Below is a small trained network, with its code and all its weights. Each question gives an input and a class and asks what happens when units are switched off, that is, made to give their printed mean instead of their output.

import numpy as np


def w(rows, s, z=0):
    codes = np.array(rows[::2]) - 128.0
    scale = np.full(codes.shape[1], s)
    scale[-1] = z or s
    return codes * scale


def norm(h):
    return h / np.sqrt((h * h).mean(-1, keepdims=True) + 1e-5)


def f(y):
    return np.maximum(y, 0)


def log_softmax(a):
    a = a - a.max(-1, keepdims=True)
    return a - np.log(np.exp(a).sum(-1, keepdims=True))


def net(x, mask):
    res = np.array(x, float).reshape(1, 5) / 4 @ E
    u = 0
    for l in range(3):
        y = f(norm(res) @ A[l][:, :-1].T + A[l][:, -1])
        res = res + np.where(mask[u : u + 7], y, B[l][:, -1]) @ B[l][:, :-1]
        u += 7
    return log_softmax(norm(res)[-1] @ U[:, :-1].T + U[:, -1])


A, B = {}, {}
E = w([
[120,43,118,40,106,186,64,170,44,111,162,108],'x0',
[127,157,189,115,171,104,116,116,7,86,79,104],'x1',
[94,138,168,151,118,155,105,116,193,122,117,111],'x2',
[106,174,128,153,118,125,108,164,120,111,160,148],'x3',
[254,112,180,207,134,124,112,183,151,139,129,88],'x4',
],0.008)
A[0] = w([
[68,78,128,108,76,170,91,106,80,113,147,134,36],'L0N0',
[116,179,174,90,175,149,123,98,50,87,81,105,33],'L0N1',
[120,125,50,100,50,182,134,131,176,161,143,182,44],'L0N2',
[112,191,165,74,157,87,90,102,83,50,85,50,97],'L0N3',
[54,147,84,75,83,174,114,132,94,108,81,160,5],'L0N4',
[203,124,191,151,142,152,93,179,123,141,131,76,177],'L0N5',
[52,128,95,91,254,172,134,80,142,92,141,151,56],'L0N6',
],0.0069,0.0018)
B[0] = w([
[169,126,225,107,65,120,211,144,117,180,145,115,201],'L0N0',
[159,127,115,137,132,144,66,179,119,55,99,135,216],'L0N1',
[173,99,71,69,155,87,80,203,126,78,66,137,220],'L0N2',
[111,101,89,47,150,124,109,202,255,131,61,201,223],'L0N3',
[156,108,150,212,207,184,152,75,121,105,166,86,201],'L0N4',
[134,78,114,166,161,81,113,120,83,140,228,120,255],'L0N5',
[121,121,74,156,154,75,162,121,110,121,195,57,199],'L0N6',
],0.0069,0.0064)
A[1] = w([
[142,98,94,115,113,117,149,111,157,177,153,135,150],'L1N0',
[130,97,195,55,53,182,144,145,109,175,157,115,254],'L1N1',
[121,125,37,107,96,158,99,173,174,166,155,111,81],'L1N2',
[63,169,65,118,166,143,213,92,130,97,148,129,66],'L1N3',
[2,109,90,66,126,194,193,129,119,73,82,129,234],'L1N4',
[91,99,84,156,116,80,140,104,161,105,83,184,96],'L1N5',
[122,234,134,131,124,33,196,104,138,170,52,104,22],'L1N6',
],0.0067,0.00083)
B[1] = w([
[121,127,158,148,144,106,84,182,138,56,130,149,206],'L1N0',
[106,254,111,121,99,143,158,130,120,180,106,157,212],'L1N1',
[119,120,164,154,191,176,129,120,102,50,88,162,229],'L1N2',
[158,110,217,193,176,112,149,32,133,146,147,86,216],'L1N3',
[190,83,140,194,121,65,74,110,142,128,178,143,254],'L1N4',
[156,165,190,146,82,144,140,160,79,122,133,90,215],'L1N5',
[96,130,92,125,72,218,195,222,88,202,107,159,214],'L1N6',
],0.0081,0.0047)
A[2] = w([
[127,181,80,234,104,149,171,148,176,152,43,123,251],'L2N0',
[206,176,81,171,91,109,77,182,120,200,126,120,173],'L2N1',
[112,127,183,3,7,193,126,207,116,161,174,155,96],'L2N2',
[119,121,76,102,190,105,75,165,206,25,39,217,138],'L2N3',
[133,129,163,146,77,168,177,186,34,140,122,127,178],'L2N4',
[170,75,130,130,134,148,38,141,102,180,229,78,113],'L2N5',
[163,133,58,125,217,84,125,159,90,136,134,120,196],'L2N6',
],0.0055,0.0018)
B[2] = w([
[98,120,107,18,97,130,74,128,42,121,100,133,234],'L2N0',
[66,106,119,61,150,145,142,2,101,125,167,103,223],'L2N1',
[70,171,75,126,77,167,174,130,149,196,42,196,190],'L2N2',
[224,14,98,58,208,160,118,177,106,43,49,239,250],'L2N3',
[125,129,76,151,77,196,124,115,241,172,144,130,208],'L2N4',
[77,206,147,134,95,67,187,44,96,154,104,96,255],'L2N5',
[84,161,174,171,135,131,100,167,248,76,119,93,235],'L2N6',
],0.0081,0.006)
U = w([
[170,75,95,111,187,151,87,226,162,43,71,190,221],'0',
[110,120,136,217,174,56,139,48,145,136,211,31,150],'1',
[71,175,68,94,31,208,184,145,123,245,80,143,3],'2',
],0.012,0.0011)

Each question gives the input, the list of numbers given to net, and the class t.
The units are the neurons (one row each of A and B). Each row of codes is followed by its name. A weight is (code - 128) times the scale printed after its matrix; where a second scale follows, it is the last column's (A, B and U).
mask holds one flag per neuron, layer by layer. A switched-off neuron (its flag False) gives its mean, the last column of its row in B, instead of its output. The means were averaged over made-up inputs and are rounded, as every weight is.
A unit's drop is (log p(t) with every unit on - log p(t) with that unit switched off) / (log p(t) with every unit on - log p(t) with every unit switched off).
The circuit of an input: a set's keep is (log p(t) with only the set's units on - log p(t) with every unit switched off) / (log p(t) with every unit on - log p(t) with every unit switched off). Starting from the 12 units with the biggest drops (on a tie, the unit counted first), units are removed one at a time, each time the one whose removal leaves the highest keep (on an exact tie, the one counted first), for as long as the keep stays at least 0.8.
units of the circuit, in order: the units of the circuit, biggest drop first
k most important neurons: the k neurons with the biggest drops, biggest first
top k neurons in layer l: the k neurons of layer l with the biggest drops, biggest first
drop when u is switched off: that unit's drop, to one decimal
input [-5,4,-6,-7,2], class 2: units of the circuit, in order => [L1N6, L2N3]
input [-7,-8,-3,-7,-4], class 0: units of the circuit, in order => [L0N2]
input [-8,-8,6,-6,0], class 0: top 2 neurons in layer 0 => [L0N2, L0N0]
input [-4,-4,1,1,-5], class 1: top 2 neurons in layer 1 => [L1N3, L1N5]
input [6,5,-3,-8,-3], class 2: top 3 neurons in layer 1 => [L1N1, L1N2, L1N0]
input [3,-2,5,5,1], class 2: 2 most important neurons => [L0N0, L0N3]
input [0,6,-4,-2,-7], class 1: top 3 neurons in layer 1 => [L1N3, L1N4, L1N2]
input [-8,8,7,-7,3], class 0: 4 most important neurons => [L0N3, L0N1, L0N0, L2N5]
input [3,-7,2,7,8], class 1: 2 most important neurons => [L0N5, L0N3]
input [6,4,-3,-1,-7], class 1: 3 most important neurons => [L0N4, L1N4, L0N6]
input [7,-7,-6,6,8], class 1: top 2 neurons in layer 2 => [L2N5, L2N3]
input [8,-1,1,-7,-8], class 1: top 2 neurons in layer 1 => [L1N4, L1N6]
input [-8,5,-5,5,-3], class 2: drop when L1N6 is switched off => 1.7
input [-8,1,-5,-6,5], class 2: top neuron in layer 1 => [L1N6]
input [-8,4,-4,-4,2], class 2: drop when L1N6 is switched off => 0.2
input [5,-3,8,4,0], class 2: drop when L0N0 is switched off => 1.4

→ Try it
Give back, unchanged, the run of lines in the listing above that begins at the line containing "input [-4,-4,1,1,-5], class" and ends at the line containing "input [-8,5,-5,5,-3], class", both included.

→ Answer space
input [-4,-4,1,1,-5], class 1: top 2 neurons in layer 1 => [L1N3, L1N5]
input [6,5,-3,-8,-3], class 2: top 3 neurons in layer 1 => [L1N1, L1N2, L1N0]
input [3,-2,5,5,1], class 2: 2 most important neurons => [L0N0, L0N3]
input [0,6,-4,-2,-7], class 1: top 3 neurons in layer 1 => [L1N3, L1N4, L1N2]
input [-8,8,7,-7,3], class 0: 4 most important neurons => [L0N3, L0N1, L0N0, L2N5]
input [3,-7,2,7,8], class 1: 2 most important neurons => [L0N5, L0N3]
input [6,4,-3,-1,-7], class 1: 3 most important neurons => [L0N4, L1N4, L0N6]
input [7,-7,-6,6,8], class 1: top 2 neurons in layer 2 => [L2N5, L2N3]
input [8,-1,1,-7,-8], class 1: top 2 neurons in layer 1 => [L1N4, L1N6]
input [-8,5,-5,5,-3], class 2: drop when L1N6 is switched off => 1.7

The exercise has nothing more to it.